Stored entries

Below is a small trained network, with its code and all its weights. Each question gives an input and a class and asks what happens when units are switched off, that is, made to give their printed mean instead of their output.

import numpy as np


def w(rows, s, z=0):
    codes = np.array(rows[::2]) - 128.0
    scale = np.full(codes.shape[1], s)
    scale[-1] = z or s
    return codes * scale


def f(y):
    return y / 2 * (1 + np.tanh(0.7978845608 * (y + 0.044715 * y**3)))


def log_softmax(a):
    a = a - a.max(-1, keepdims=True)
    return a - np.log(np.exp(a).sum(-1, keepdims=True))


def net(x, mask):
    res = np.array(x, float).reshape(1, 8) / 4 @ E
    y = f(res @ A[0][:, :-1].T + A[0][:, -1])
    res = res + np.where(mask, y, B[0][:, -1]) @ B[0][:, :-1]
    return log_softmax(res[-1] @ U[:, :-1].T + U[:, -1])


A, B = {}, {}
E = w([
[193,230,76,62,129,135,211,110,85],'x0',
[124,153,241,168,177,3,66,240,156],'x1',
[68,52,182,207,105,56,176,91,174],'x2',
[73,132,119,159,71,96,53,113,246],'x3',
[143,102,209,87,86,186,157,127,244],'x4',
[64,147,141,119,61,108,109,87,83],'x5',
[72,156,17,54,169,246,150,199,127],'x6',
[213,127,117,26,163,144,22,197,83],'x7',
],0.0072)
A[0] = w([
[149,124,119,182,60,134,170,90,223,132],'n0',
[37,162,172,149,159,91,139,175,147,255],'n1',
[151,194,71,122,54,110,142,80,107,165],'n2',
[169,125,255,111,113,96,50,127,205,187],'n3',
[195,138,94,132,76,87,33,47,60,121],'n4',
[161,83,162,147,177,177,128,154,35,133],'n5',
],0.0084,0.0064)
B[0] = w([
[21,89,187,110,199,102,190,224,230,207],'n0',
[143,208,123,132,81,201,125,208,55,244],'n1',
[143,164,83,46,114,134,102,204,176,200],'n2',
[57,117,78,164,36,145,123,209,100,255],'n3',
[240,150,2,65,143,206,151,48,135,196],'n4',
[210,157,66,194,246,114,145,181,108,184],'n5',
],0.0083,0.0098)
U = w([
[171,103,179,147,140,43,90,80,145,38],'0',
[89,115,165,200,29,95,107,190,104,69],'1',
[167,16,168,158,138,93,178,100,140,45],'2',
[79,108,167,194,204,64,150,95,113,2],'3',
[208,184,2,81,134,234,177,119,34,251],'4',
[129,77,215,119,202,97,68,3,114,15],'5',
[45,62,165,58,102,180,187,100,223,160],'6',
[183,135,164,106,246,57,214,200,129,87],'7',
],0.0076,0.0049)

Each question gives the input, the list of numbers given to net, and the class t.
The units are the neurons (one row each of A and B). Each row of codes is followed by its name. A weight is (code - 128) times the scale printed after its matrix; where a second scale follows, it is the last column's (A, B and U).
mask holds one flag per neuron, in row order. A switched-off neuron (its flag False) gives its mean, the last column of its row in B, instead of its output. The means were averaged over made-up inputs and are rounded, as every weight is.
A unit's drop is (log p(t) with every unit on - log p(t) with that unit switched off) / (log p(t) with every unit on - log p(t) with every unit switched off).
The circuit of an input: a set's keep is (log p(t) with only the set's units on - log p(t) with every unit switched off) / (log p(t) with every unit on - log p(t) with every unit switched off). Starting from all 6 units, units are removed one at a time, each time the one whose removal leaves the highest keep (on an exact tie, the one counted first), for as long as the keep stays at least 0.8.
units of the circuit, in order: the units of the circuit, biggest drop first
top k neurons: the k neurons with the biggest drops, biggest first
drop when u is switched off: that unit's drop, to one decimal
input [-6,6,-3,6,-1,-6,2,8], class 1: top neuron => n3
input [6,7,8,-1,-2,1,3,-3], class 1: units of the circuit, in order => n4; n1
input [-8,-1,6,-7,-1,0,-5,8], class 4: units of the circuit, in order => n4; n0
input [7,4,8,3,-2,-7,-2,6], class 1: units of the circuit, in order => n3; n5
input [4,-1,5,-2,-7,-4,-3,-7], class 7: units of the circuit, in order => n3; n0
input [-3,-7,-1,1,-3,-7,6,-6], class 6: top 2 neurons => n1; n4
input [6,5,-5,0,6,2,-1,-1], class 1: units of the circuit, in order => n4; n3
input [3,-1,7,-5,-6,-3,4,6], class 7: units of the circuit, in order => n1; n4
input [-7,4,-5,-7,-1,-8,4,7], class 7: units of the circuit, in order => n4; n5
input [-2,-8,-1,2,-4,-3,-2,-5], class 6: units of the circuit, in order => n0; n1
input [5,7,6,-8,7,6,2,3], class 1: units of the circuit, in order => n4; n3
input [-3,4,-2,-4,0,-4,-6,-2], class 1: top 2 neurons => n3; n4
input [2,7,6,3,4,4,7,6], class 1: top 2 neurons => n4; n3
input [-4,1,-4,5,-4,-7,-7,3], class 4: units of the circuit, in order => n4
input [-5,4,-6,-2,-5,3,-6,-6], class 4: top 3 neurons => n4; n0; n1
input [-3,6,-2,7,2,-8,4,1], class 1: drop when n3 is switched off => 0.1
input [-1,7,2,-2,8,-2,-6,1], class 1: drop when n2 is switched off => 0.0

* Your assignment
Repeat the data verbatim, line after line, leaving nothing out.

* The completed task
Below is a small trained network, with its code and all its weights. Each question gives an input and a class and asks what happens when units are switched off, that is, made to give their printed mean instead of their output.

import numpy as np


def w(rows, s, z=0):
    codes = np.array(rows[::2]) - 128.0
    scale = np.full(codes.shape[1], s)
    scale[-1] = z or s
    return codes * scale


def f(y):
    return y / 2 * (1 + np.tanh(0.7978845608 * (y + 0.044715 * y**3)))


def log_softmax(a):
    a = a - a.max(-1, keepdims=True)
    return a - np.log(np.exp(a).sum(-1, keepdims=True))


def net(x, mask):
    res = np.array(x, float).reshape(1, 8) / 4 @ E
    y = f(res @ A[0][:, :-1].T + A[0][:, -1])
    res = res + np.where(mask, y, B[0][:, -1]) @ B[0][:, :-1]
    return log_softmax(res[-1] @ U[:, :-1].T + U[:, -1])


A, B = {}, {}
E = w([
[193,230,76,62,129,135,211,110,85],'x0',
[124,153,241,168,177,3,66,240,156],'x1',
[68,52,182,207,105,56,176,91,174],'x2',
[73,132,119,159,71,96,53,113,246],'x3',
[143,102,209,87,86,186,157,127,244],'x4',
[64,147,141,119,61,108,109,87,83],'x5',
[72,156,17,54,169,246,150,199,127],'x6',
[213,127,117,26,163,144,22,197,83],'x7',
],0.0072)
A[0] = w([
[149,124,119,182,60,134,170,90,223,132],'n0',
[37,162,172,149,159,91,139,175,147,255],'n1',
[151,194,71,122,54,110,142,80,107,165],'n2',
[169,125,255,111,113,96,50,127,205,187],'n3',
[195,138,94,132,76,87,33,47,60,121],'n4',
[161,83,162,147,177,177,128,154,35,133],'n5',
],0.0084,0.0064)
B[0] = w([
[21,89,187,110,199,102,190,224,230,207],'n0',
[143,208,123,132,81,201,125,208,55,244],'n1',
[143,164,83,46,114,134,102,204,176,200],'n2',
[57,117,78,164,36,145,123,209,100,255],'n3',
[240,150,2,65,143,206,151,48,135,196],'n4',
[210,157,66,194,246,114,145,181,108,184],'n5',
],0.0083,0.0098)
U = w([
[171,103,179,147,140,43,90,80,145,38],'0',
[89,115,165,200,29,95,107,190,104,69],'1',
[167,16,168,158,138,93,178,100,140,45],'2',
[79,108,167,194,204,64,150,95,113,2],'3',
[208,184,2,81,134,234,177,119,34,251],'4',
[129,77,215,119,202,97,68,3,114,15],'5',
[45,62,165,58,102,180,187,100,223,160],'6',
[183,135,164,106,246,57,214,200,129,87],'7',
],0.0076,0.0049)

Each question gives the input, the list of numbers given to net, and the class t.
The units are the neurons (one row each of A and B). Each row of codes is followed by its name. A weight is (code - 128) times the scale printed after its matrix; where a second scale follows, it is the last column's (A, B and U).
mask holds one flag per neuron, in row order. A switched-off neuron (its flag False) gives its mean, the last column of its row in B, instead of its output. The means were averaged over made-up inputs and are rounded, as every weight is.
A unit's drop is (log p(t) with every unit on - log p(t) with that unit switched off) / (log p(t) with every unit on - log p(t) with every unit switched off).
The circuit of an input: a set's keep is (log p(t) with only the set's units on - log p(t) with every unit switched off) / (log p(t) with every unit on - log p(t) with every unit switched off). Starting from all 6 units, units are removed one at a time, each time the one whose removal leaves the highest keep (on an exact tie, the one counted first), for as long as the keep stays at least 0.8.
units of the circuit, in order: the units of the circuit, biggest drop first
top k neurons: the k neurons with the biggest drops, biggest first
drop when u is switched off: that unit's drop, to one decimal
input [-6,6,-3,6,-1,-6,2,8], class 1: top neuron => n3
input [6,7,8,-1,-2,1,3,-3], class 1: units of the circuit, in order => n4; n1
input [-8,-1,6,-7,-1,0,-5,8], class 4: units of the circuit, in order => n4; n0
input [7,4,8,3,-2,-7,-2,6], class 1: units of the circuit, in order => n3; n5
input [4,-1,5,-2,-7,-4,-3,-7], class 7: units of the circuit, in order => n3; n0
input [-3,-7,-1,1,-3,-7,6,-6], class 6: top 2 neurons => n1; n4
input [6,5,-5,0,6,2,-1,-1], class 1: units of the circuit, in order => n4; n3
input [3,-1,7,-5,-6,-3,4,6], class 7: units of the circuit, in order => n1; n4
input [-7,4,-5,-7,-1,-8,4,7], class 7: units of the circuit, in order => n4; n5
input [-2,-8,-1,2,-4,-3,-2,-5], class 6: units of the circuit, in order => n0; n1
input [5,7,6,-8,7,6,2,3], class 1: units of the circuit, in order => n4; n3
input [-3,4,-2,-4,0,-4,-6,-2], class 1: top 2 neurons => n3; n4
input [2,7,6,3,4,4,7,6], class 1: top 2 neurons => n4; n3
input [-4,1,-4,5,-4,-7,-7,3], class 4: units of the circuit, in order => n4
input [-5,4,-6,-2,-5,3,-6,-6], class 4: top 3 neurons => n4; n0; n1
input [-3,6,-2,7,2,-8,4,1], class 1: drop when n3 is switched off => 0.1
input [-1,7,2,-2,8,-2,-6,1], class 1: drop when n2 is switched off => 0.0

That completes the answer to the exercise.